[PROVIDED INFORMATION]
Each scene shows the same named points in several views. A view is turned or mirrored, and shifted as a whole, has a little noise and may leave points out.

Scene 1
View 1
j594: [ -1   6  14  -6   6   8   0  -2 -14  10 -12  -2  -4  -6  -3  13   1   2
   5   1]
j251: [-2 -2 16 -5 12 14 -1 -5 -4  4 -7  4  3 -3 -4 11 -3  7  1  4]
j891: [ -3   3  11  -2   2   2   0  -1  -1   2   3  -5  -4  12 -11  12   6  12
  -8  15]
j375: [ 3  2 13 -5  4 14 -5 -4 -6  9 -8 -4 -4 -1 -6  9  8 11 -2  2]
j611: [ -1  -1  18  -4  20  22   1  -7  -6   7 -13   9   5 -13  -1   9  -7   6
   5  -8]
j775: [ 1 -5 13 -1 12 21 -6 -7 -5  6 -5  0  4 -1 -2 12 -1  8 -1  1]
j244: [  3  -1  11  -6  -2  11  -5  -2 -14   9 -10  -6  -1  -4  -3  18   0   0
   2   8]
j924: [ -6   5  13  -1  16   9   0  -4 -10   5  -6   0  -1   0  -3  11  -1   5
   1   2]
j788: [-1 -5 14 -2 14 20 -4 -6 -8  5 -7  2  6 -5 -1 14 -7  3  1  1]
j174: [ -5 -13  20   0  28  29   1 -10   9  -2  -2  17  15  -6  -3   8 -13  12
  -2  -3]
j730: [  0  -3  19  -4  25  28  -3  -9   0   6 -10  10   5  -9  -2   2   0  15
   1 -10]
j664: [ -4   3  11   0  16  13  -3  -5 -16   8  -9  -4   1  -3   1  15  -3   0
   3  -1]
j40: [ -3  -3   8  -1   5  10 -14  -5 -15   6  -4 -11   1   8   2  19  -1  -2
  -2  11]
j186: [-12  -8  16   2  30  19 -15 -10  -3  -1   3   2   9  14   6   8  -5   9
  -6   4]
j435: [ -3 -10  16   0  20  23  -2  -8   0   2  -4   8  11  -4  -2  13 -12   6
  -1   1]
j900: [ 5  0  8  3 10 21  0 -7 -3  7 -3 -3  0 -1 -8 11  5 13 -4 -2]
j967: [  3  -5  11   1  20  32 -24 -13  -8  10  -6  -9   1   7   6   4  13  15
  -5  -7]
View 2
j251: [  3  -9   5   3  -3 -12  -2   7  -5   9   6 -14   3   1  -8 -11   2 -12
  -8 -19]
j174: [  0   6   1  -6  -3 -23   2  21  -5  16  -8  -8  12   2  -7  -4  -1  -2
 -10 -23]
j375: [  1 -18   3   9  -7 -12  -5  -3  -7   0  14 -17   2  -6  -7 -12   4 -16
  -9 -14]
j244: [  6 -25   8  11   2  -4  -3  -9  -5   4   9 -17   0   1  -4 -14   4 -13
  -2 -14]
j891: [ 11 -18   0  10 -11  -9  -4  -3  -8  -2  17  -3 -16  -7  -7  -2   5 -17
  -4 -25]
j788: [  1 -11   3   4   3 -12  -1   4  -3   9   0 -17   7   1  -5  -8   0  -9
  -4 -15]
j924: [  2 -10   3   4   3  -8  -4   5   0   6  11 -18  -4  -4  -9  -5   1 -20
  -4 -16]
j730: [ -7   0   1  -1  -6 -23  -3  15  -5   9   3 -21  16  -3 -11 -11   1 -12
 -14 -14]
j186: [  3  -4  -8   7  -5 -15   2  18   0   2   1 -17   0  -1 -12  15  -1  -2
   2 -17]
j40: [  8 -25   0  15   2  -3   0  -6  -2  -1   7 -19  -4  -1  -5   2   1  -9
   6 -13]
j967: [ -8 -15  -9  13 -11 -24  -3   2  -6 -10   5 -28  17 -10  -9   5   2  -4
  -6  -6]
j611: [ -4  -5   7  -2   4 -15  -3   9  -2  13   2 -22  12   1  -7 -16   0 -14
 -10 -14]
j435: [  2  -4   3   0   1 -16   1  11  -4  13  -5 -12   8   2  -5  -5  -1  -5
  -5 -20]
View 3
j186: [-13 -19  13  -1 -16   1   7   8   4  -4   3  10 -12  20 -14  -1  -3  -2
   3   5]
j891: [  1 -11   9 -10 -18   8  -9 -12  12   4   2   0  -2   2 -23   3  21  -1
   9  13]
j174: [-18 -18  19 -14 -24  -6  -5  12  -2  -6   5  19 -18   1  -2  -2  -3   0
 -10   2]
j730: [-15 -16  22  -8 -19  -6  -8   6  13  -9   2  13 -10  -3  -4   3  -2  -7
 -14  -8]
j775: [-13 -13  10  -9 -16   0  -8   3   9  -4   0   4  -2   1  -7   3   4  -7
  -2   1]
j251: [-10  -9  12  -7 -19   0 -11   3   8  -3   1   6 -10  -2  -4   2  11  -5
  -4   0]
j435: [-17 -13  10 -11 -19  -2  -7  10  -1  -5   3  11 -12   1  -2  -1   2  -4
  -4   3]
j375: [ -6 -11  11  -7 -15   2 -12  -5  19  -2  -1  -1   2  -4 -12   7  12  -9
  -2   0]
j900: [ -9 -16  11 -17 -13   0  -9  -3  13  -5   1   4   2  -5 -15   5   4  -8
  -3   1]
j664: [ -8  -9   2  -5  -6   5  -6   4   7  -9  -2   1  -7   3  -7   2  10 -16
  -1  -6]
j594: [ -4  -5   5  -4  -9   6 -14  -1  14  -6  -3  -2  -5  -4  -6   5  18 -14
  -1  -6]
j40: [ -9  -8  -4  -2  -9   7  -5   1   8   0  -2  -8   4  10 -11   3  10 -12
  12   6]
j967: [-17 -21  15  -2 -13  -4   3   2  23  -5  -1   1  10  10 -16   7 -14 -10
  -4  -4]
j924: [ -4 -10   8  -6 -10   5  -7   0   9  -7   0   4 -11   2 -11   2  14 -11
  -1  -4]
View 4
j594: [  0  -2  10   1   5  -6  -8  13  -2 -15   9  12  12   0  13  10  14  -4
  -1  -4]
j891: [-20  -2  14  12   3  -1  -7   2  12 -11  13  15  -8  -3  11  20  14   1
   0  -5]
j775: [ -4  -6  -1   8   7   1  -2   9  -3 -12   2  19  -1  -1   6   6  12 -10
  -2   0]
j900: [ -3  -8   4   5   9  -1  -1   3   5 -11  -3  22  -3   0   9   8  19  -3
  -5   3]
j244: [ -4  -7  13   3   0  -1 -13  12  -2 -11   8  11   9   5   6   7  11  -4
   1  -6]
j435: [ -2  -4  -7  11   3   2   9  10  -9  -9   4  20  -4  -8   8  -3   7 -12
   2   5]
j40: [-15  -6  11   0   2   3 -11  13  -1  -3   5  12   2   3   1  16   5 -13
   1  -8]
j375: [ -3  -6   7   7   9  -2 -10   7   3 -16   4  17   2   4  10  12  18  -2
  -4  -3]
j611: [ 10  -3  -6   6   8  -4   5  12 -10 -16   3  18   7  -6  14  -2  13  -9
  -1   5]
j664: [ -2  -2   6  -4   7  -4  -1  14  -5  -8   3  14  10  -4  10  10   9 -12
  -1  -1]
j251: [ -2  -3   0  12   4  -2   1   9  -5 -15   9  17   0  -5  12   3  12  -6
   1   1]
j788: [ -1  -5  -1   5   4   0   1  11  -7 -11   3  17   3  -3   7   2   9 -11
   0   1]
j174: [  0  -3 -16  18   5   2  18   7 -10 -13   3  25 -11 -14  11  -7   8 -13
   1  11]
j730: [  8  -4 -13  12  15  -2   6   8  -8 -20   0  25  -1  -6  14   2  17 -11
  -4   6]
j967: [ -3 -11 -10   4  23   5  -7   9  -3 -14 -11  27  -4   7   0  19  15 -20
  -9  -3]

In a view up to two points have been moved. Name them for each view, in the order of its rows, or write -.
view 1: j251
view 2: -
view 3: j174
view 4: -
[/PROVIDED INFORMATION]
TASK: All of the material is to be duplicated exactly.

WRITTEN ANSWER:
Each scene shows the same named points in several views. A view is turned or mirrored, and shifted as a whole, has a little noise and may leave points out.

Scene 1
View 1
j594: [ -1   6  14  -6   6   8   0  -2 -14  10 -12  -2  -4  -6  -3  13   1   2
   5   1]
j251: [-2 -2 16 -5 12 14 -1 -5 -4  4 -7  4  3 -3 -4 11 -3  7  1  4]
j891: [ -3   3  11  -2   2   2   0  -1  -1   2   3  -5  -4  12 -11  12   6  12
  -8  15]
j375: [ 3  2 13 -5  4 14 -5 -4 -6  9 -8 -4 -4 -1 -6  9  8 11 -2  2]
j611: [ -1  -1  18  -4  20  22   1  -7  -6   7 -13   9   5 -13  -1   9  -7   6
   5  -8]
j775: [ 1 -5 13 -1 12 21 -6 -7 -5  6 -5  0  4 -1 -2 12 -1  8 -1  1]
j244: [  3  -1  11  -6  -2  11  -5  -2 -14   9 -10  -6  -1  -4  -3  18   0   0
   2   8]
j924: [ -6   5  13  -1  16   9   0  -4 -10   5  -6   0  -1   0  -3  11  -1   5
   1   2]
j788: [-1 -5 14 -2 14 20 -4 -6 -8  5 -7  2  6 -5 -1 14 -7  3  1  1]
j174: [ -5 -13  20   0  28  29   1 -10   9  -2  -2  17  15  -6  -3   8 -13  12
  -2  -3]
j730: [  0  -3  19  -4  25  28  -3  -9   0   6 -10  10   5  -9  -2   2   0  15
   1 -10]
j664: [ -4   3  11   0  16  13  -3  -5 -16   8  -9  -4   1  -3   1  15  -3   0
   3  -1]
j40: [ -3  -3   8  -1   5  10 -14  -5 -15   6  -4 -11   1   8   2  19  -1  -2
  -2  11]
j186: [-12  -8  16   2  30  19 -15 -10  -3  -1   3   2   9  14   6   8  -5   9
  -6   4]
j435: [ -3 -10  16   0  20  23  -2  -8   0   2  -4   8  11  -4  -2  13 -12   6
  -1   1]
j900: [ 5  0  8  3 10 21  0 -7 -3  7 -3 -3  0 -1 -8 11  5 13 -4 -2]
j967: [  3  -5  11   1  20  32 -24 -13  -8  10  -6  -9   1   7   6   4  13  15
  -5  -7]
View 2
j251: [  3  -9   5   3  -3 -12  -2   7  -5   9   6 -14   3   1  -8 -11   2 -12
  -8 -19]
j174: [  0   6   1  -6  -3 -23   2  21  -5  16  -8  -8  12   2  -7  -4  -1  -2
 -10 -23]
j375: [  1 -18   3   9  -7 -12  -5  -3  -7   0  14 -17   2  -6  -7 -12   4 -16
  -9 -14]
j244: [  6 -25   8  11   2  -4  -3  -9  -5   4   9 -17   0   1  -4 -14   4 -13
  -2 -14]
j891: [ 11 -18   0  10 -11  -9  -4  -3  -8  -2  17  -3 -16  -7  -7  -2   5 -17
  -4 -25]
j788: [  1 -11   3   4   3 -12  -1   4  -3   9   0 -17   7   1  -5  -8   0  -9
  -4 -15]
j924: [  2 -10   3   4   3  -8  -4   5   0   6  11 -18  -4  -4  -9  -5   1 -20
  -4 -16]
j730: [ -7   0   1  -1  -6 -23  -3  15  -5   9   3 -21  16  -3 -11 -11   1 -12
 -14 -14]
j186: [  3  -4  -8   7  -5 -15   2  18   0   2   1 -17   0  -1 -12  15  -1  -2
   2 -17]
j40: [  8 -25   0  15   2  -3   0  -6  -2  -1   7 -19  -4  -1  -5   2   1  -9
   6 -13]
j967: [ -8 -15  -9  13 -11 -24  -3   2  -6 -10   5 -28  17 -10  -9   5   2  -4
  -6  -6]
j611: [ -4  -5   7  -2   4 -15  -3   9  -2  13   2 -22  12   1  -7 -16   0 -14
 -10 -14]
j435: [  2  -4   3   0   1 -16   1  11  -4  13  -5 -12   8   2  -5  -5  -1  -5
  -5 -20]
View 3
j186: [-13 -19  13  -1 -16   1   7   8   4  -4   3  10 -12  20 -14  -1  -3  -2
   3   5]
j891: [  1 -11   9 -10 -18   8  -9 -12  12   4   2   0  -2   2 -23   3  21  -1
   9  13]
j174: [-18 -18  19 -14 -24  -6  -5  12  -2  -6   5  19 -18   1  -2  -2  -3   0
 -10   2]
j730: [-15 -16  22  -8 -19  -6  -8   6  13  -9   2  13 -10  -3  -4   3  -2  -7
 -14  -8]
j775: [-13 -13  10  -9 -16   0  -8   3   9  -4   0   4  -2   1  -7   3   4  -7
  -2   1]
j251: [-10  -9  12  -7 -19   0 -11   3   8  -3   1   6 -10  -2  -4   2  11  -5
  -4   0]
j435: [-17 -13  10 -11 -19  -2  -7  10  -1  -5   3  11 -12   1  -2  -1   2  -4
  -4   3]
j375: [ -6 -11  11  -7 -15   2 -12  -5  19  -2  -1  -1   2  -4 -12   7  12  -9
  -2   0]
j900: [ -9 -16  11 -17 -13   0  -9  -3  13  -5   1   4   2  -5 -15   5   4  -8
  -3   1]
j664: [ -8  -9   2  -5  -6   5  -6   4   7  -9  -2   1  -7   3  -7   2  10 -16
  -1  -6]
j594: [ -4  -5   5  -4  -9   6 -14  -1  14  -6  -3  -2  -5  -4  -6   5  18 -14
  -1  -6]
j40: [ -9  -8  -4  -2  -9   7  -5   1   8   0  -2  -8   4  10 -11   3  10 -12
  12   6]
j967: [-17 -21  15  -2 -13  -4   3   2  23  -5  -1   1  10  10 -16   7 -14 -10
  -4  -4]
j924: [ -4 -10   8  -6 -10   5  -7   0   9  -7   0   4 -11   2 -11   2  14 -11
  -1  -4]
View 4
j594: [  0  -2  10   1   5  -6  -8  13  -2 -15   9  12  12   0  13  10  14  -4
  -1  -4]
j891: [-20  -2  14  12   3  -1  -7   2  12 -11  13  15  -8  -3  11  20  14   1
   0  -5]
j775: [ -4  -6  -1   8   7   1  -2   9  -3 -12   2  19  -1  -1   6   6  12 -10
  -2   0]
j900: [ -3  -8   4   5   9  -1  -1   3   5 -11  -3  22  -3   0   9   8  19  -3
  -5   3]
j244: [ -4  -7  13   3   0  -1 -13  12  -2 -11   8  11   9   5   6   7  11  -4
   1  -6]
j435: [ -2  -4  -7  11   3   2   9  10  -9  -9   4  20  -4  -8   8  -3   7 -12
   2   5]
j40: [-15  -6  11   0   2   3 -11  13  -1  -3   5  12   2   3   1  16   5 -13
   1  -8]
j375: [ -3  -6   7   7   9  -2 -10   7   3 -16   4  17   2   4  10  12  18  -2
  -4  -3]
j611: [ 10  -3  -6   6   8  -4   5  12 -10 -16   3  18   7  -6  14  -2  13  -9
  -1   5]
j664: [ -2  -2   6  -4   7  -4  -1  14  -5  -8   3  14  10  -4  10  10   9 -12
  -1  -1]
j251: [ -2  -3   0  12   4  -2   1   9  -5 -15   9  17   0  -5  12   3  12  -6
   1   1]
j788: [ -1  -5  -1   5   4   0   1  11  -7 -11   3  17   3  -3   7   2   9 -11
   0   1]
j174: [  0  -3 -16  18   5   2  18   7 -10 -13   3  25 -11 -14  11  -7   8 -13
   1  11]
j730: [  8  -4 -13  12  15  -2   6   8  -8 -20   0  25  -1  -6  14   2  17 -11
  -4   6]
j967: [ -3 -11 -10   4  23   5  -7   9  -3 -14 -11  27  -4   7   0  19  15 -20
  -9  -3]

In a view up to two points have been moved. Name them for each view, in the order of its rows, or write -.
view 1: j251
view 2: -
view 3: j174
view 4: -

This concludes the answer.